[Records from a dataset]
A small network was shown many inputs. Here are its activations along a few directions, one row for each input.
In each table, some parts of the input vary, and every possible input appears once, in random order.
Descriptions start from the smaller parts, as in this example, which fits no table here: one of 3 separate values, together with either a single point or one of 9 places around a ring or (one of 5 places around a ring, together with one of 6 places along a line).
Shared parts are said once, and a part with two or three values counts as separate values.
In the rows, zero is written as 128.

Other details of the inputs vary at random and push rows far along two fixed directions, the same in every table; ignore that.

Rows:
row 1: [ 87 237 177 174 132  86  62 146 162 133 125 119  39]
row 2: [128  71 131 119 158 132 155 112 117 120 103 150 188]
row 3: [ 96  99 125 134 159 101 168 105 114 154 147 154 172]
row 4: [ 98 226 178 154 119  98  65 142 161 131 123 121  23]
row 5: [196 109  71  94  66 178 120 153 124  92 158  66 110]
row 6: [ 60 189 198 166 172  85 106 126 137 153  67 176 119]
row 7: [130  66 129 126 154 137 161 108 123 132 105 153 187]
row 8: [122 110 113 136 163  94 169 102 119 138 152 148 181]
row 9: [ 41 207 191 197 198  46 125  94 149 167 129 185 113]
row 10: [111 109 132 140 166  90 188  92 138 143 151 144 178]
row 11: [123 171 163 145 114 155  52 147 132 112  87 120  73]
row 12: [110 216 163 150 106 110  67 129 156 130 122 116  43]
row 13: [193 105  66  98  64 193 116 152 114  95 164  83 109]
row 14: [105 185 178 161 124 141  50 140 142 128  83 133  69]
row 15: [111 205 147 156 117 125  70 156 143 122 141 121  42]
row 16: [181  94  68  91  65 184 108 161  96 105 154  79 109]
row 17: [115 102 128 134 171  87 192 100 138 140 154 143 181]
row 18: [176  93 103  91  73 199 117 171 116 103 101 106 120]
row 19: [122  97 126 117 157  95 188  88 138 143 146 145 175]
row 20: [187  89  96  88  61 214 115 169 113 104 102  96 115]
row 21: [101  99 120 130 167  88 166 112 108 152 145 150 174]
row 22: [133  61 127 119 152 136 163 115 121 125 105 153 188]
row 23: [121  95 108 126 170  92 181 107 119 139 157 150 189]
row 24: [177 102 103  89  77 202 110 163 108 103  99  98 125]
row 25: [170  93  80  92  74 183 115 168 106 108 160  88 101]
row 26: [194  88  91  83  62 219 112 165 109 103 104  91 124]
row 27: [109 224 163 150 111 102  59 136 155 128 119 113  37]
row 28: [118 100 124 114 170  76 185  93 136 143 145 147 182]
row 29: [117 108 126 139 161  90 184  88 136 142 149 142 187]
row 30: [106  89 116 130 155 101 172  99 108 153 145 151 187]
Each input here is: one of 5 places around a ring, together with either one of 2 separate values or one of 4 places along a line.
Which other rows agree with row 14 in the place on the ring of 5? List them by row number.
Answer: row 12, row 13, row 26, row 29, row 30
Change only the place on the line of 4 in row 27. List by row number the other rows that result.
Answer: row 5, row 8, row 16
Change only the choice among 2 separate values in row 22. List by row number the other rows that result.
Answer: row 18

Rows:
row 31: [ 98 236 162 196 111  98  20 135 158 118 143  98  26]
row 32: [ 72 228 210 175 139 123   7 138 160 111  75 142  35]
row 33: [ 99 252 180 152 110  95  71 146 188 130  93 134  25]
row 34: [ 83 133 175 155 187  60 197  74 170 157 122 185 172]
row 35: [ 75 119 143 161 202  70 156 112 110 170 148 180 166]
row 36: [185  45 100  77 121 179 144 127 121 103 113 112 177]
row 37: [206 159 117 128  41 227  46 179 151  48 136  44  20]
row 38: [163  42  66  75  91 170 170 150  92 129 183 108 155]
row 39: [ 76 124 159 178 201  89 146  89 102 152 105 202 199]
row 40: [209 195  75  70  12 193  57 186 128  78 157  38   7]
row 41: [ 88 128 154 165 190  97 151  98 105 165 100 186 189]
row 42: [158  60  78  80  89 175 190 147  91 133 113 107 198]
row 43: [158  61  66  60  93 161 180 168  86 122 169  99 163]
row 44: [ 66 105 132 178 198  71 148 113 112 155 154 187 169]
row 45: [189  70  58  76  86 155 170 111 112 109 186  84 148]
row 46: [164  62  86  92  91 188 161 135  91 136 126 115 173]
row 47: [195  66  86 100 115 181 176 125 143  91 144  96 160]
row 48: [ 86 108 179 136 183  74 165  86 140 159  84 177 173]
row 49: [ 87 119 170 128 177  57 171 105 141 160  69 167 180]
row 50: [103 248 164 179 123  96  34 136 159 133 139 103  26]
Describe the family of inputs behind these rows.
Answer: one of 4 places along a line, together with one of 5 places around a ring
The inputs of row 31 and row 45 match in every part but the place on the line of 4. If row 44 is changed in the same way as row 31 into row 45, which row does it become?
Answer: row 38
Change only the place on the ring of 5 in row 49. List by row number the other rows that result.
Answer: row 33, row 40, row 42, row 43

Rows:
row 51: [ 84 219 156 164 113 119  69 151 122 148 123 135  60]
row 52: [143 149 119 119 101 138 137 134 128 135 126 114 121]
row 53: [ 89 179 173 169 125 131  64 136 129 140 100 141  76]
row 54: [114 113 141 125 166  84 162  86 147 137 140 138 161]
row 55: [100  93 118 125 155 104 180 103 101 161 144 158 184]
row 56: [118 117 138 128 172  80 162  93 144 126 138 138 166]
row 57: [153 104 111 120 144 116 170 105 135 114 148 118 173]
row 58: [166 100 107 103  78 193  82 162 108 101 120  97  92]
row 59: [102 172 174 156 160 104 114 118 145 136  85 152 129]
row 60: [117 148 158 142 124 157 101 162 148 116 104 131  73]
row 61: [131  69 118 118 152 131 148 124 106 125 116 143 184]
row 62: [126 181 143 153 119 117 110 116 153 120 132 116  93]
row 63: [ 96 110 140 129 161  99 186 131 139 148 138 161 152]
row 64: [147  88 120 120 137 140 172 102 128 129 108 140 191]
row 65: [147  89 125 114 125 143 157 105 133 128 107 138 167]
row 66: [168 108 119  92  89 173 102 141 134 103 106 107 108]
row 67: [124 118 128 105 127 108 150 121 133 142 124 128 139]
row 68: [104 197 149 163 131 104  54 146 140 121 134 121  51]
row 69: [169 132  88 124  89 168  89 160 122  99 159  89  94]
row 70: [190  99  73  91  66 192  85 159 114  91 165  72  77]
row 71: [ 99 123 124 136 163  94 160 123 105 152 136 155 174]
row 72: [185 119  89  87  78 169 133 159 118 107 134  86 120]
row 73: [168  87  89 114  86 200 117 150 104 108 127 105 141]
row 74: [ 95 200 168 138 136  89  95 140 145 140 106 131  77]
row 75: [ 78 182 160 148 132  95  82 143 121 152 119 140  72]
row 76: [117 109 152 123 170 103 153 103 136 130  97 158 175]
row 77: [131 109 130 134 140 127 157 135 149 119 159 136 125]
row 78: [ 76 201 164 189 158  88  94 112 140 147 138 153  96]
row 79: [189 102  87  97  69 177 126 130 136  97 154  77 108]
row 80: [133  89 103 130 141 126 157 101 116 134 163 135 162]
row 81: [133 107 121 134 133 151 123 139 111 122 114 131 155]
row 82: [118 100 127 115 147  96 194  93 129 158 128 148 185]
row 83: [114 113 115 119 139 109 137 139 104 136 134 135 142]
Describe the family of inputs behind these rows.
Answer: one of 3 separate values, together with either a single point or (one of 2 separate values, together with one of 5 places around a ring)
The inputs of row 75 and row 70 match in every part but the choice among 3 separate values. If row 55 is changed in the same way as row 75 into row 70, which row does it become?
Answer: row 80
Change only the place on the ring of 5 in row 58. List by row number the other rows that result.
Answer: row 53, row 61, row 73, row 81
Change only the choice among 3 separate values in row 69. List by row number the other rows that result.
Answer: row 71, row 81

- _Exercise directions_: Print the lines above from the one with "row 29: [117" through the one with "row 39: [ 76", both included, exactly as written and nothing more.

- _Answer for this exercise_:
row 29: [117 108 126 139 161  90 184  88 136 142 149 142 187]
row 30: [106  89 116 130 155 101 172  99 108 153 145 151 187]
Each input here is: one of 5 places around a ring, together with either one of 2 separate values or one of 4 places along a line.
Which other rows agree with row 14 in the place on the ring of 5? List them by row number.
Answer: row 12, row 13, row 26, row 29, row 30
Change only the place on the line of 4 in row 27. List by row number the other rows that result.
Answer: row 5, row 8, row 16
Change only the choice among 2 separate values in row 22. List by row number the other rows that result.
Answer: row 18

Rows:
row 31: [ 98 236 162 196 111  98  20 135 158 118 143  98  26]
row 32: [ 72 228 210 175 139 123   7 138 160 111  75 142  35]
row 33: [ 99 252 180 152 110  95  71 146 188 130  93 134  25]
row 34: [ 83 133 175 155 187  60 197  74 170 157 122 185 172]
row 35: [ 75 119 143 161 202  70 156 112 110 170 148 180 166]
row 36: [185  45 100  77 121 179 144 127 121 103 113 112 177]
row 37: [206 159 117 128  41 227  46 179 151  48 136  44  20]
row 38: [163  42  66  75  91 170 170 150  92 129 183 108 155]
row 39: [ 76 124 159 178 201  89 146  89 102 152 105 202 199]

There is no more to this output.